Below are the code and all the weights of a small trained network. Each question names an input and a target symbol and asks about switching units off, where a switched-off unit gives its printed mean instead of its output.

import numpy as np


def w(rows, s, z=0):
    codes = np.array(rows[::2]) - 128.0
    scale = np.full(codes.shape[1], s)
    scale[-1] = z or s
    return codes * scale


def norm(h):
    return h / np.sqrt((h * h).mean(-1, keepdims=True) + 1e-5)


def f(y):
    return np.maximum(y, 0)


def softmax(a):
    e = np.exp(a - a.max(-1, keepdims=True))
    return e / e.sum(-1, keepdims=True)


def log_softmax(a):
    a = a - a.max(-1, keepdims=True)
    return a - np.log(np.exp(a).sum(-1, keepdims=True))


def net(x, mask):
    ids = ['βγδζθμσφω'.index(c) for c in x.split()]
    T = len(ids)
    res = E[ids] + P[:T]
    u = 0
    for l in range(2):
        r = norm(res)
        for j in range(2):
            rows = slice(2 * j, 2 * j + 2)
            q, k, v = (r @ M[l][rows].T for M in (Q, K, V))
            z = softmax(np.where(np.tri(T) > 0, q @ k.T / 2**0.5, -1e9)) @ v
            o = O[l][rows]
            res = res + np.where(mask[u + j], z, o[:, -1]) @ o[:, :-1]
        u += 2
        y = f(norm(res) @ A[l][:, :-1].T + A[l][:, -1])
        res = res + np.where(mask[u : u + 8], y, B[l][:, -1]) @ B[l][:, :-1]
        u += 8
    return log_softmax(norm(res)[-1] @ U[:, :-1].T + U[:, -1])


Q, K, V, O, A, B = {}, {}, {}, {}, {}, {}
E = w([
[116,161,1,140,30,122,130],'β',
[131,171,79,88,136,108,135],'γ',
[108,114,118,114,126,101,123],'δ',
[89,155,104,74,135,133,133],'ζ',
[150,189,115,66,99,105,138],'θ',
[122,75,106,113,85,41,170],'μ',
[73,151,184,39,82,102,141],'σ',
[89,187,109,86,105,25,47],'φ',
[139,177,143,123,140,135,138],'ω',
],0.0054)
P = w([
[182,2,187,236,105,193,105],'0',
[88,167,40,63,150,119,185],'1',
[112,139,70,73,142,106,175],'2',
[110,156,89,135,151,102,194],'3',
[129,147,143,124,171,88,187],'4',
[133,143,153,103,200,99,199],'5',
[150,111,155,87,213,106,222],'6',
],0.0021)
Q[0] = w([
[170,34,176,210,152,254,29],'L0H1',
[125,212,54,53,150,65,241],'L0H1',
[148,99,160,80,168,116,89],'L0H2',
[122,101,166,203,140,180,79],'L0H2',
],0.0089)
K[0] = w([
[146,110,192,36,248,64,147],'L0H1',
[104,111,85,202,1,184,88],'L0H1',
[188,84,121,178,89,197,109],'L0H2',
[60,97,8,122,60,117,92],'L0H2',
],0.0067)
V[0] = w([
[101,105,51,143,175,161,132],'L0H1',
[254,181,110,128,138,147,156],'L0H1',
[126,134,175,143,133,221,161],'L0H2',
[93,118,140,80,32,155,101],'L0H2',
],0.0067)
O[0] = w([
[172,123,141,156,254,91,133,76],'L0H1',
[239,83,136,62,116,124,63,244],'L0H1',
[140,170,163,212,101,150,121,18],'L0H2',
[181,101,180,90,117,212,106,251],'L0H2',
],0.0061,0.0017)
A[0] = w([
[87,154,228,113,97,195,192,163],'L0N1',
[124,1,55,164,68,95,158,110],'L0N2',
[238,99,76,202,60,183,49,113],'L0N3',
[164,182,93,200,141,163,124,53],'L0N4',
[83,171,150,225,84,86,142,56],'L0N5',
[174,134,158,208,101,101,97,3],'L0N6',
[137,77,38,89,147,81,98,81],'L0N7',
[120,183,140,191,115,86,136,26],'L0N8',
],0.0046,0.0028)
B[0] = w([
[144,107,40,163,153,37,93,239],'L0N1',
[184,247,205,134,147,142,142,214],'L0N2',
[91,209,246,70,65,90,78,242],'L0N3',
[159,209,52,61,193,159,158,140],'L0N4',
[160,2,170,15,144,149,50,163],'L0N5',
[175,160,178,61,201,214,199,139],'L0N6',
[199,112,72,145,152,211,171,251],'L0N7',
[143,27,131,59,148,209,145,146],'L0N8',
],0.0038,0.0025)
Q[1] = w([
[254,168,131,210,123,165,79],'L1H1',
[110,230,98,85,132,120,179],'L1H1',
[233,53,153,73,141,243,138],'L1H2',
[22,149,161,136,9,152,85],'L1H2',
],0.0077)
K[1] = w([
[58,141,87,117,97,68,179],'L1H1',
[132,95,167,107,105,160,150],'L1H1',
[80,130,120,62,102,11,135],'L1H2',
[87,116,114,153,96,206,136],'L1H2',
],0.012)
V[1] = w([
[92,27,160,139,110,160,102],'L1H1',
[76,164,83,53,157,157,86],'L1H1',
[151,192,45,144,167,165,30],'L1H2',
[45,81,124,128,149,59,1],'L1H2',
],0.0058)
O[1] = w([
[118,86,77,130,25,105,88,61],'L1H1',
[45,151,138,129,164,213,46,192],'L1H1',
[111,150,75,160,145,108,2,4],'L1H2',
[114,120,167,50,122,21,57,14],'L1H2',
],0.0068,0.0018)
A[1] = w([
[96,129,103,201,21,151,159,65],'L1N1',
[134,205,234,216,93,105,120,2],'L1N2',
[114,132,195,114,190,116,148,127],'L1N3',
[121,158,100,180,166,158,132,152],'L1N4',
[112,128,122,117,80,131,70,108],'L1N5',
[146,111,123,109,151,81,63,78],'L1N6',
[80,135,89,101,96,154,141,107],'L1N7',
[89,164,119,254,137,85,137,119],'L1N8',
],0.0096,0.0044)
B[1] = w([
[157,85,79,182,164,122,88,198],'L1N1',
[108,84,253,185,158,126,139,178],'L1N2',
[144,140,106,142,77,156,110,253],'L1N3',
[88,131,119,118,101,104,138,230],'L1N4',
[152,119,127,139,111,164,157,229],'L1N5',
[134,161,118,140,187,115,148,196],'L1N6',
[124,105,149,137,165,135,107,208],'L1N7',
[156,203,126,178,91,124,106,157],'L1N8',
],0.013,0.0035)
U = w([
[134,130,233,175,159,129,123,200],'β',
[97,98,102,76,97,27,136,247],'γ',
[140,42,57,191,135,139,75,151],'δ',
[17,110,136,96,153,167,93,179],'ζ',
[97,172,78,99,137,184,142,4],'θ',
[156,104,102,135,143,139,255,85],'μ',
[210,120,125,69,45,169,81,91],'σ',
[204,144,125,99,227,85,88,138],'φ',
[119,198,109,199,62,81,100,125],'ω',
],0.0082,0.0023)

Each question gives the input, a string of symbols that net reads in full, and the target symbol t.
The units are the heads (2 rows each of Q, K, V and O) and the neurons (one row each of A and B). Each row of codes is followed by its name. A weight is (code - 128) times the scale printed after its matrix; where a second scale follows, it is the last column's (O, A, B and U).
mask holds one flag per unit, layer by layer, with each layer's heads first. A switched-off unit (its flag False) gives its mean, the last column of its rows in O or B, instead of its output. The means were averaged over made-up inputs and are rounded, as every weight is.
A unit's drop is (log p(t) with every unit on - log p(t) with that unit switched off) / (log p(t) with every unit on - log p(t) with every unit switched off).
The circuit of an input: a set's keep is (log p(t) with only the set's units on - log p(t) with every unit switched off) / (log p(t) with every unit on - log p(t) with every unit switched off). Starting from the 12 units with the biggest drops (on a tie, the unit counted first), units are removed one at a time, each time the one whose removal leaves the highest keep (on an exact tie, the one counted first), for as long as the keep stays at least 0.8.
units of the circuit, in order: the units of the circuit, biggest drop first
top k neurons: the k neurons with the biggest drops, biggest first
top k neurons in layer l: the k neurons of layer l with the biggest drops, biggest first
heads that matter: for each layer, one digit per head in row order, 1 if its drop is at least 0.15 and else 0, layers parted by /
input θ σ ω, target σ: units of the circuit, in order	L0H1
input ζ ζ σ μ, target ω: heads that matter	10 / 00
input θ σ γ φ ω δ β, target ω: units of the circuit, in order	L0H2, L1N8
input φ σ θ θ β θ, target θ: heads that matter	10 / 11
input β β β φ δ, target φ: units of the circuit, in order	L1H2, L1N6
input γ ω γ ω β φ σ, target φ: units of the circuit, in order	L0H1, L1H2
input δ σ γ φ ω, target γ: top 2 neurons in layer 0	L0N5, L0N7
input β ζ ω φ θ, target ω: heads that matter	11 / 11
input γ μ μ ω φ, target φ: heads that matter	10 / 00
input δ ζ ζ φ θ β, target φ: units of the circuit, in order	L1H2, L0H1, L0N7
input β ζ σ σ μ, target σ: top 3 neurons	L1N3, L0N1, L0N7
input δ μ σ, target γ: heads that matter	10 / 01
input φ θ μ δ, target ζ: units of the circuit, in order	L0H2, L1H1
input γ β γ ω δ, target ω: units of the circuit, in order	L0H2, L1N8
input θ β θ δ, target θ: top neuron in layer 1	L1N4
input ω θ ω, target β: heads that matter	11 / 00
input σ β μ σ μ σ, target σ: heads that matter	11 / 00
input φ θ σ ω φ ω, target ζ: heads that matter	00 / 00
input φ θ θ μ φ θ φ, target ζ: heads that matter	10 / 00
input β μ ω ζ ω σ θ, target ω: units of the circuit, in order	L0H2, L1H2
input ζ θ μ γ, target ω: units of the circuit, in order	L0H1, L1N8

+---+

_Work item_
Lines above that have "scale": copy each of them.

_Response for this exercise_
    scale = np.full(codes.shape[1], s)
    scale[-1] = z or s
    return codes * scale
The units are the heads (2 rows each of Q, K, V and O) and the neurons (one row each of A and B). Each row of codes is followed by its name. A weight is (code - 128) times the scale printed after its matrix; where a second scale follows, it is the last column's (O, A, B and U).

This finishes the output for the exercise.